Data items
Each row of a before or after table is a point. One or more steps were done to the points. Then noise was added and the rows were shuffled. The steps act on columns, c1 being the first. What was done? A step turns or swaps two columns, mirrors them in a line or flattens them onto one, adds a multiple of one to another, or multiplies or shifts one. Angles are multiples of 10 degrees, from the lower column toward the higher: turns from -170 to 170, lines from 10 to 170 but not 90. Use the fewest steps. Two steps may share a column if one is a turn and the other turns, adds or multiplies; they go together, in the order done. Otherwise the lowest column goes first.
(in the rows, 128 means zero)

Before (13 x 3):
[[156 119  96]
 [131 117  96]
 [139 121 183]
 [129 122 146]
 [105 119 136]
 [104 141 131]
 [221 179 118]
 [104 126 172]
 [137 123 121]
 [191 117 155]
 [128 181 166]
 [158 141 111]
 [110 132 102]]
After (13 x 3):
[[ 98 119 121]
 [141  72 131]
 [248 147 177]
 [ 97  85 133]
 [132 158 111]
 [168 147 138]
 [127 100 186]
 [103 154 128]
 [209  98 123]
 [ 97 128 140]
 [129 108 125]
 [165 158 115]
 [140 134 121]]
Steps: multiply c1 by 1.3; turn c2 and c3 by 80 degrees

Before, 11 rows:
[[184  94 171 111]
 [152  91 156 104]
 [107 105 112  74]
 [141  93 194 115]
 [117 142 118 107]
 [147  41 113 157]
 [120 100  82 112]
 [119 142 118  93]
 [118  56 172 105]
 [155 105  99 126]
 [ 88 140 140  64]]
After (11 x 4):
[[175 114 123 100]
 [102 104 151  90]
 [158 123 158 110]
 [144 107 117 139]
 [ 81 106 116  54]
 [ 82 108 181  95]
 [139  94 122 140]
 [142  73 106 106]
 [146 160 143  41]
 [ 65 115 138  93]
 [117  62  88 142]]
Steps: turn c1 and c3 by 90 degrees; swap c2 and c4

Before:
[[158 109 129 147 213 152]
 [158 178 157 138 139 115]
 [ 86 116 146 133 121  77]
 [150 144 140 139 108  67]
 [141 197 109 155 136 150]
 [121  92  94  66 120 148]
 [114 169 145 128 156 168]
 [133  99  87 138 116  83]
 [120  84 104 130 112 147]
 [157  94  27  38 184 140]
 [134 192  65 105 141 158]
 [113 127 122 135 132 142]
 [134 133 146 145 109  81]]
After:
[[ 98 143 178 147 198 160]
 [102  81  99 141 126 119]
 [153  98 108 140 137  76]
 [ 65 178 104 109 142  98]
 [153 155 137 142 158  78]
 [143  87 151 134  86 104]
 [128 181 158 125 132 124]
 [155 101 118 148 123  91]
 [115 116 105 125 112 175]
 [ 19  72 107  38 179 160]
 [100  85 111  66 122 173]
 [121 138 131 132 116 139]
 [108 202 117 153 146  87]]
Steps: turn c1 and c5 by 60 degrees; turn c1 and c3 by -60 degrees; turn c2 and c6 by -50 degrees; add 0.5 times c4 to c2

## TASK ITEM
Identify the lines in the entries above that contain "rows", then copy them out.

## ANSWER SPACE
Each row of a before or after table is a point. One or more steps were done to the points. Then noise was added and the rows were shuffled. The steps act on columns, c1 being the first. What was done? A step turns or swaps two columns, mirrors them in a line or flattens them onto one, adds a multiple of one to another, or multiplies or shifts one. Angles are multiples of 10 degrees, from the lower column toward the higher: turns from -170 to 170, lines from 10 to 170 but not 90. Use the fewest steps. Two steps may share a column if one is a turn and the other turns, adds or multiplies; they go together, in the order done. Otherwise the lowest column goes first.
(in the rows, 128 means zero)
Before, 11 rows:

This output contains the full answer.